(Recorded data)

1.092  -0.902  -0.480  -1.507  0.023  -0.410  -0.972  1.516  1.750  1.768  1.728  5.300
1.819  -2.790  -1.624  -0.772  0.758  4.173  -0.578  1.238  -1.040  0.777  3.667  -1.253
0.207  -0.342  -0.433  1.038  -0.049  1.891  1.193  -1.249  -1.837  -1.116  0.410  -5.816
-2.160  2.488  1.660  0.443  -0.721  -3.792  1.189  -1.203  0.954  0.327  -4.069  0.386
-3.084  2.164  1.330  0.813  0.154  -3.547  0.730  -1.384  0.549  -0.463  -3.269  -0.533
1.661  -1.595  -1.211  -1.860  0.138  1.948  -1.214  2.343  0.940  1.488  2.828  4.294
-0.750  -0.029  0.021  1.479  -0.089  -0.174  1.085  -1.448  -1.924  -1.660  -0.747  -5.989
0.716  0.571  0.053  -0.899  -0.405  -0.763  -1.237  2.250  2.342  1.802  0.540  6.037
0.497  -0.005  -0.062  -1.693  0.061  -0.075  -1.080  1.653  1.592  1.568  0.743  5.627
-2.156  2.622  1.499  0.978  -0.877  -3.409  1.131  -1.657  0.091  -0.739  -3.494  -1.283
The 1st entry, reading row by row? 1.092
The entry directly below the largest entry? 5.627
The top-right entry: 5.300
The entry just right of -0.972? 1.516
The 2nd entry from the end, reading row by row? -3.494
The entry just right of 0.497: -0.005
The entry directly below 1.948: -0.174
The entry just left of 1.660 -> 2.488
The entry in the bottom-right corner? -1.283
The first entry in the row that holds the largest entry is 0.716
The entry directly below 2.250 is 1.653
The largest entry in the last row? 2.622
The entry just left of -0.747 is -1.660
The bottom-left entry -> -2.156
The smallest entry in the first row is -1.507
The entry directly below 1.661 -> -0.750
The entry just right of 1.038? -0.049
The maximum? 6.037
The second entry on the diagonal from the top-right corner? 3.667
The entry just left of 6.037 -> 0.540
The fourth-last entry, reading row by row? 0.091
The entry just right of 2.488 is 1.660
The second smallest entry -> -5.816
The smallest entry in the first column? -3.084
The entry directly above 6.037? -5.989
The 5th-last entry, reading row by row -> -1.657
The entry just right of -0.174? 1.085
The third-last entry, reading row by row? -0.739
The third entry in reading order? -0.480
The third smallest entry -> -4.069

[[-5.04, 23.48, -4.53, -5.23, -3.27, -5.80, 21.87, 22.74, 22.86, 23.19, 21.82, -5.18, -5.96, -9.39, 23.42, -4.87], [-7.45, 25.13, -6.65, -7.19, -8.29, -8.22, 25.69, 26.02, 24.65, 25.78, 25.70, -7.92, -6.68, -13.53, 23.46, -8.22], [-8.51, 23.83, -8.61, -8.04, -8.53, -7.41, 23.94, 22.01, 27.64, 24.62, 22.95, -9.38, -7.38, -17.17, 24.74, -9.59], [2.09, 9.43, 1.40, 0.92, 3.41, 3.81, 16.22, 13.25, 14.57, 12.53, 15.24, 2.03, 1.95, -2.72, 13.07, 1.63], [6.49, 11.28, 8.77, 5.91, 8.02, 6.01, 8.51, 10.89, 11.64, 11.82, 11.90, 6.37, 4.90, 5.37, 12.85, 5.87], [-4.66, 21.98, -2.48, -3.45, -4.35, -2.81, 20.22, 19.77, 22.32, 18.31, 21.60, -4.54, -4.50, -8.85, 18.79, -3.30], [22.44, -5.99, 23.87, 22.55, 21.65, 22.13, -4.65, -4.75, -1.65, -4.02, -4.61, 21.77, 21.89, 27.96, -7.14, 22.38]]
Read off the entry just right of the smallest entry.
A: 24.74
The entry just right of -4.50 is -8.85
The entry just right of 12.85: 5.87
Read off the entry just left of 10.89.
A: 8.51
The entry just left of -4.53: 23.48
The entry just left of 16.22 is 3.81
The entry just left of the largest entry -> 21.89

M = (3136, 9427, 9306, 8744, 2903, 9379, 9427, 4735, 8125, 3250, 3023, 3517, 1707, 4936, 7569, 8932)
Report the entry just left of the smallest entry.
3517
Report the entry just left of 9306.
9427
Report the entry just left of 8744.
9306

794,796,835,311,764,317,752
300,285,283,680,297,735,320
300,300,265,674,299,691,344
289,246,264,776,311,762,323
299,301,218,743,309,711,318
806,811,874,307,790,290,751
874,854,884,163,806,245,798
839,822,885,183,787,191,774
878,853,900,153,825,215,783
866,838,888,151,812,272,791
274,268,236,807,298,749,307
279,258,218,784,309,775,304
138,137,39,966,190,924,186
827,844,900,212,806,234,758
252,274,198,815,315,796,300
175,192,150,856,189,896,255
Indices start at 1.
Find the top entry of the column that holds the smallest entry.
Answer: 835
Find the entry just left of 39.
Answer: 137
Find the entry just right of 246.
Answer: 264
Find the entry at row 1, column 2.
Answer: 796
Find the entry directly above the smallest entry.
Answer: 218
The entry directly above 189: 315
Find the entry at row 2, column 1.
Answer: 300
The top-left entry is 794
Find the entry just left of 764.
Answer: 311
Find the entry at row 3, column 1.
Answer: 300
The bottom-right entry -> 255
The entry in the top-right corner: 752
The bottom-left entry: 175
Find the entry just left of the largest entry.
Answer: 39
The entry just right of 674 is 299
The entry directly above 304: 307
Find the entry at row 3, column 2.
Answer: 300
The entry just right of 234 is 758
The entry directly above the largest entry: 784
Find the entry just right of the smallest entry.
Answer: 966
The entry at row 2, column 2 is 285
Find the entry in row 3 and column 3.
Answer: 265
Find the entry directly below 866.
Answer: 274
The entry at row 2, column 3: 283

---

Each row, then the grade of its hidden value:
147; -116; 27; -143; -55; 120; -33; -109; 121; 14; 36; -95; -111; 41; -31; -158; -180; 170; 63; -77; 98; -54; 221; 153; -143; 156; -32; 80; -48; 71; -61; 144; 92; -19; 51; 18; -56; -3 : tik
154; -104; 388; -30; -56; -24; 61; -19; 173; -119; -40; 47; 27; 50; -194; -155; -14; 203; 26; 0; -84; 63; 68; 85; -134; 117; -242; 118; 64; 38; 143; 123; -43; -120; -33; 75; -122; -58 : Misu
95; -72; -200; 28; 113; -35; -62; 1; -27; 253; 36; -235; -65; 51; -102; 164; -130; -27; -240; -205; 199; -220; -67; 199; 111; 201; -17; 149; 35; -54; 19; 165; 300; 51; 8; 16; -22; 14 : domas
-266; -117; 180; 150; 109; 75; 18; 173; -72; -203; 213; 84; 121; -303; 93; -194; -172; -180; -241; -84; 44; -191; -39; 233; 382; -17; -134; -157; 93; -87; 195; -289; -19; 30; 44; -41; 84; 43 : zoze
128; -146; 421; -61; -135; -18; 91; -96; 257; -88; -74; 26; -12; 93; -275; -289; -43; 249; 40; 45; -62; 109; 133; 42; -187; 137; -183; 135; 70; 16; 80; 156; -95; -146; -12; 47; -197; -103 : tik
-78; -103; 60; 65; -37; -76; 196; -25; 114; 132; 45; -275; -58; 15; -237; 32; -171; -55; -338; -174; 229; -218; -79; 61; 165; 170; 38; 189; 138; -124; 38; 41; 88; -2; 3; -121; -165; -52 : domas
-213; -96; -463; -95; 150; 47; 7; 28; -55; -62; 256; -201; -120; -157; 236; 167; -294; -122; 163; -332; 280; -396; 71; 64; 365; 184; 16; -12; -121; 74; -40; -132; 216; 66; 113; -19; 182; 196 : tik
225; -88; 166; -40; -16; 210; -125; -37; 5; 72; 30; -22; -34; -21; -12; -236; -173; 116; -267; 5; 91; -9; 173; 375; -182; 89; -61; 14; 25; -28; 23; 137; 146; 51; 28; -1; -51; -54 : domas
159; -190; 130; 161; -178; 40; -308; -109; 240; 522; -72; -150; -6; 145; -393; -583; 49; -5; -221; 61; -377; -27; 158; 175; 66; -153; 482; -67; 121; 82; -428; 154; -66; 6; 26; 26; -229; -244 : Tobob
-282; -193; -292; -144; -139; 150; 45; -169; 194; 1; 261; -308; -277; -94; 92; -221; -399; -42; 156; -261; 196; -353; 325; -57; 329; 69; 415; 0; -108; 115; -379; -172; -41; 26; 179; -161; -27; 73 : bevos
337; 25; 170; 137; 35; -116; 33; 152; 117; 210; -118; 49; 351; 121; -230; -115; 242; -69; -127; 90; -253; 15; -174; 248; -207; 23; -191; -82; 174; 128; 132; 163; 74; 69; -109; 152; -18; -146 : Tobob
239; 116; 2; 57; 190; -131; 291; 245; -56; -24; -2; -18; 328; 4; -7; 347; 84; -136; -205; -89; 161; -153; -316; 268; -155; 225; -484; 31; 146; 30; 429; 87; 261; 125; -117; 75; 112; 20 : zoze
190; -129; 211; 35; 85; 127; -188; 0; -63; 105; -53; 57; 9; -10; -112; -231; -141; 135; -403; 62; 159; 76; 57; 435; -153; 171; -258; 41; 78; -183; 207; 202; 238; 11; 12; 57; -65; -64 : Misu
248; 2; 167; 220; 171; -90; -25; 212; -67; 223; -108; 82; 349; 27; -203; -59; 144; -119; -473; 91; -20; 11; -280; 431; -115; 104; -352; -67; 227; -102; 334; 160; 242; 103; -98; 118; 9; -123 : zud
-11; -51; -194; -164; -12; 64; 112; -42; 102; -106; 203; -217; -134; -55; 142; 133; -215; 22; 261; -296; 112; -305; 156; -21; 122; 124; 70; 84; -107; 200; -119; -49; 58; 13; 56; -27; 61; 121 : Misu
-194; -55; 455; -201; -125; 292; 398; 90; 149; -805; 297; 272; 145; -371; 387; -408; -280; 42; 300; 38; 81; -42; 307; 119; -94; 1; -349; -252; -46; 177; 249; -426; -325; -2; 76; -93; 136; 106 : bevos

▶ [Your goal] Every line above from the line with "Answer: 835" to the line with "The entry at row 2, column 3: 283" is wanted, ends included; write them out exactly and add no other line.

▶ [Output]
Answer: 835
Find the entry just left of 39.
Answer: 137
Find the entry just right of 246.
Answer: 264
Find the entry at row 1, column 2.
Answer: 796
Find the entry directly above the smallest entry.
Answer: 218
The entry directly above 189: 315
Find the entry at row 2, column 1.
Answer: 300
The top-left entry is 794
Find the entry just left of 764.
Answer: 311
Find the entry at row 3, column 1.
Answer: 300
The bottom-right entry -> 255
The entry in the top-right corner: 752
The bottom-left entry: 175
Find the entry just left of the largest entry.
Answer: 39
The entry just right of 674 is 299
The entry directly above 304: 307
Find the entry at row 3, column 2.
Answer: 300
The entry just right of 234 is 758
The entry directly above the largest entry: 784
Find the entry just right of the smallest entry.
Answer: 966
The entry at row 2, column 2 is 285
Find the entry in row 3 and column 3.
Answer: 265
Find the entry directly below 866.
Answer: 274
The entry at row 2, column 3: 283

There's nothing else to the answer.